These are the activations of a small neural network, seen along a few directions. Each row is one input.
In each table, some parts of the input vary, and every possible input appears once, in random order.
A made-up example of a description, with smaller parts first: ring(5) and (point or ring(9) or (values(2) and line(6))).
Shared parts are said once, and a part with two or three values counts as separate values.
(in the rows, 128 means zero)

Other details of the inputs shift rows strongly along two fixed directions, in all tables alike. That doesn't count.

A family of inputs:
row 1: [137 73 101 122 149 125 127 171 133 59 192 53 99 141 105 125]
row 2: [116 102 120 136 146 123 148 170 129 88 140 73 139 124 105 120]
row 3: [102 107 97 96 163 136 169 162 139 126 114 131 146 66 72 134]
row 4: [152 156 148 133 123 143 125 80 128 152 144 155 122 136 144 124]
row 5: [133 140 147 149 101 139 109 90 147 180 136 156 137 162 143 149]
row 6: [136 145 137 145 120 116 123 139 119 117 119 101 125 182 147 121]
row 7: [142 152 160 139 95 114 85 111 119 117 92 118 106 179 181 123]
row 8: [100 134 131 135 118 141 124 131 120 152 81 162 132 81 132 133]
row 9: [111 136 156 131 87 111 110 133 100 133 95 134 122 132 168 114]
row 10: [123 111 140 161 82 130 113 104 139 163 147 139 134 126 153 143]
row 11: [131 132 108 120 159 137 139 136 143 125 104 118 131 126 99 142]
row 12: [94 123 101 106 164 129 175 155 127 155 104 154 169 56 65 135]
row 13: [175 70 142 147 116 132 101 147 148 10 207 28 89 180 154 113]
row 14: [127 168 130 119 129 116 115 90 116 175 127 201 134 122 144 125]
row 15: [121 118 129 130 115 125 115 116 114 131 143 160 129 105 148 116]
row 16: [118 92 95 108 163 140 165 163 149 102 120 94 131 80 74 133]
row 17: [154 118 104 112 174 134 151 118 154 109 172 116 132 130 87 132]
row 18: [119 148 116 116 153 125 149 136 122 159 99 152 151 123 101 129]
row 19: [119 159 128 115 127 118 136 124 114 165 91 155 137 137 135 131]
row 20: [128 117 119 129 132 162 155 106 134 139 152 151 141 73 105 125]
row 21: [133 165 159 130 95 109 94 115 114 139 91 136 112 166 181 121]
row 22: [144 149 148 135 105 110 89 121 108 121 147 129 97 187 173 127]
Description of these inputs: values(2) and (point or line(4) or line(6)).
The inputs of row 21 and row 3 match in every part but the values(2) part. If row 6 is changed in the same way as row 21 into row 3, which row does it become? -> row 2
A walk changes only the line(4) part. It starts at row 1 and steps to row 15. List the rest of the walk in order. -> row 13, row 20

A family of inputs:
row 23: [130 120 110 118 151 106 133 155 135 100 132 74 120 169 113 137]
row 24: [102 144 171 117 75 109 89 131 94 138 87 156 106 116 189 107]
row 25: [150 98 103 116 173 124 145 154 119 56 208 91 117 115 93 105]
row 26: [117 163 138 134 122 112 122 130 113 160 93 139 134 154 136 134]
row 27: [147 110 133 127 127 135 114 135 149 80 115 79 100 143 131 130]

------------------------------------

• _ASSIGNMENT_:
Please give back, exactly as it stands above, the stretch from the line with "In each table, some" through the line with "row 13: [175", and no line outside it.

• _TASK RESULT_:
In each table, some parts of the input vary, and every possible input appears once, in random order.
A made-up example of a description, with smaller parts first: ring(5) and (point or ring(9) or (values(2) and line(6))).
Shared parts are said once, and a part with two or three values counts as separate values.
(in the rows, 128 means zero)

Other details of the inputs shift rows strongly along two fixed directions, in all tables alike. That doesn't count.

A family of inputs:
row 1: [137 73 101 122 149 125 127 171 133 59 192 53 99 141 105 125]
row 2: [116 102 120 136 146 123 148 170 129 88 140 73 139 124 105 120]
row 3: [102 107 97 96 163 136 169 162 139 126 114 131 146 66 72 134]
row 4: [152 156 148 133 123 143 125 80 128 152 144 155 122 136 144 124]
row 5: [133 140 147 149 101 139 109 90 147 180 136 156 137 162 143 149]
row 6: [136 145 137 145 120 116 123 139 119 117 119 101 125 182 147 121]
row 7: [142 152 160 139 95 114 85 111 119 117 92 118 106 179 181 123]
row 8: [100 134 131 135 118 141 124 131 120 152 81 162 132 81 132 133]
row 9: [111 136 156 131 87 111 110 133 100 133 95 134 122 132 168 114]
row 10: [123 111 140 161 82 130 113 104 139 163 147 139 134 126 153 143]
row 11: [131 132 108 120 159 137 139 136 143 125 104 118 131 126 99 142]
row 12: [94 123 101 106 164 129 175 155 127 155 104 154 169 56 65 135]
row 13: [175 70 142 147 116 132 101 147 148 10 207 28 89 180 154 113]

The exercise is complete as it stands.